**Your assignment**
Please quote only the lines that start at the one with "fanin: [ 32" and go on to the last line of the data, both ends kept.

··· Data for analysis

Points, in no order, along strands that fork, close into loops and pass close to each other.
Points whose rows are less than 74.5 apart are linked; no others are. Some points are linked to none.
Zavev: [ -9  15 -26   1  -1  39  26 -35 -13 -45  35 -28  -2   6   2  20 -12  -5
 -35 -15]
reti: [ 39  13 -26   6 -15  12   2   1  11 -14   4  -4 -27  15  -4  12   0 -27
  17  11]
vef: [-22 -17  10 -16  13  16  -3 -23   2 -47  33  15 -26  32  16   6   8   8
 -23  26]
vipag: [  7 -17  -3  25 -20  -2 -31   9   1  15 -36 -10  26   8   6  17  35  25
 -15  42]
koz: [ -6 -10  -7 -28 -22  38  16 -23   4 -29   2  10   7 -20  15  26 -16  -5
 -45 -18]
Pobi: [ 10  30 -65  13 -16  15  17  17  10  -2 -16 -34  13  -9   7  10 -21 -10
  20  -8]
rovi: [  3  -1 -18   4 -10 -25 -29  27  11  -5  23  28   1  -2 -29  17  34  -4
  32  15]
Tir: [ 11 -12 -21  44   6  20  19 -10   2  13 -16 -28 -61  30 -23   6  15 -19
   5  18]
galer: [  0  12  -2  25   0  -7  12   7  31  24 -11 -23  10 -39 -16  13   6  18
  10 -31]
Zire: [ 59  42  42  -2 -15  24  24 -15 -37   9 -24   8   1 -19 -11 -33 -50 -16
  23 -14]
kamez: [ 31  22   8   0 -34  -4 -10 -27  -4 -14  27 -15  30 -17  13 -21 -17 -25
   0 -42]
Sopu: [-10 -23  41  28  38 -33 -12  15   6  13  21  16  36   5   4  -8   3  37
  15  23]
kas: [-13 -14  47   6  30 -18  14  34  12  43 -15  17   2 -34 -35  10  10  21
  -2   4]
Beset: [ 15  14  17  21 -22  -6   3 -10  21  25 -40 -29  -8 -29 -20  24  24  17
 -15  -7]
gazug: [ -1  -3  43   1   8  -3  34  -2  18  16   5   8  12 -38  -9  18 -16  12
 -22 -29]
pegig: [ 15  26  46 -17 -13  18  26 -23  -8  -2  -7   0  12 -45 -10   4 -23   5
 -30 -29]
suma: [ 29  17  -4   6  -2  30  28   4   1   5 -30 -10 -16  -9   5 -20 -38  -7
  19   9]
Tozaf: [ 37  -1  59 -30 -15  -7   2  -4  16  27 -22  12  27 -19  19  17 -14   8
 -34 -19]
fepa: [  8  21 -46 -12  19 -23   4   6   1  -8  38 -20  13  25  32 -30 -24 -34
  31 -41]
Gili: [ 14  36  14  -4   0 -20  -8  -8   9 -10   6 -13  38 -40   3 -24 -21  27
  28 -50]
veve: [  7  16  18  16  19  -4   9   1  18 -12   1 -16  40 -16  18  -1 -25  49
  13   1]
Bepa: [-68 -25  -4 -14  -6  -9 -20 -18   7 -34  29  34  -2   9  25  14  -4  32
 -10  16]
foge: [  2 -35  30   3   2  -1 -28   6 -23  -2 -16  29  27  25  -1  23  25  30
 -31  72]
kamu: [  6   5  50 -40  -2  10  -2  -9   2  -5 -57   0 -29  -1  14 -12 -16  10
 -41  30]
Gifal: [ -6  25  39 -16  -5   8  -1 -20   9 -27 -22 -15   0 -20  11  -5  -6  52
 -14  13]
labe: [ -5 -10 -44   8  -2 -17 -33  23  -6 -18  39  11  24  43  11  16  25  -5
  20  42]
Pamob: [ 14   1  -6  26  -8 -28 -24  11  27   0  14 -12  34  -2   7  16   2  13
  13  -4]
von: [-30 -37  -1  35  28  -7   6  21 -29  38  17  19   6  12 -32 -24  38  -2
   3  36]
dek: [ 27  24  16  -2   0   9  27 -16  -2   1  11   0 -19 -17 -20 -26 -21 -30
  13 -34]
refir: [-50 -31 -48   4  -8  -4 -19  23 -45  -4  44  48  39   5  -1  16  25  20
   2  35]
bez: [ -8  -8   6   2  29  27  17   4   6 -28  19   3 -10  20   5  -2  -9   5
  -4  36]
zizan: [-29  14  -7 -29 -12 -18 -13  -7  21 -23   6  -1  18 -18  37 -32 -25  10
  19 -24]
Zoguf: [ 15 -23  39  11  -3 -29  -7  12  21  33 -13   6  13  -7  -4  18  16  -5
 -19   9]
fanin: [ 32   7  18 -28 -16   7 -18 -15  13 -19 -24   8 -31  11  11 -17   3 -20
  -6  19]
Doda: [ 10   0  44 -38 -13   1  -2 -33  -1 -16  -6  11 -19   6  14 -31 -14 -31
 -33  -5]
lutug: [  9   8 -11  14  16  -3  11   0   9  10  -8 -32   7   6  18 -48 -26 -24
  28 -28]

······

**Exercise answer**
fanin: [ 32   7  18 -28 -16   7 -18 -15  13 -19 -24   8 -31  11  11 -17   3 -20
  -6  19]
Doda: [ 10   0  44 -38 -13   1  -2 -33  -1 -16  -6  11 -19   6  14 -31 -14 -31
 -33  -5]
lutug: [  9   8 -11  14  16  -3  11   0   9  10  -8 -32   7   6  18 -48 -26 -24
  28 -28]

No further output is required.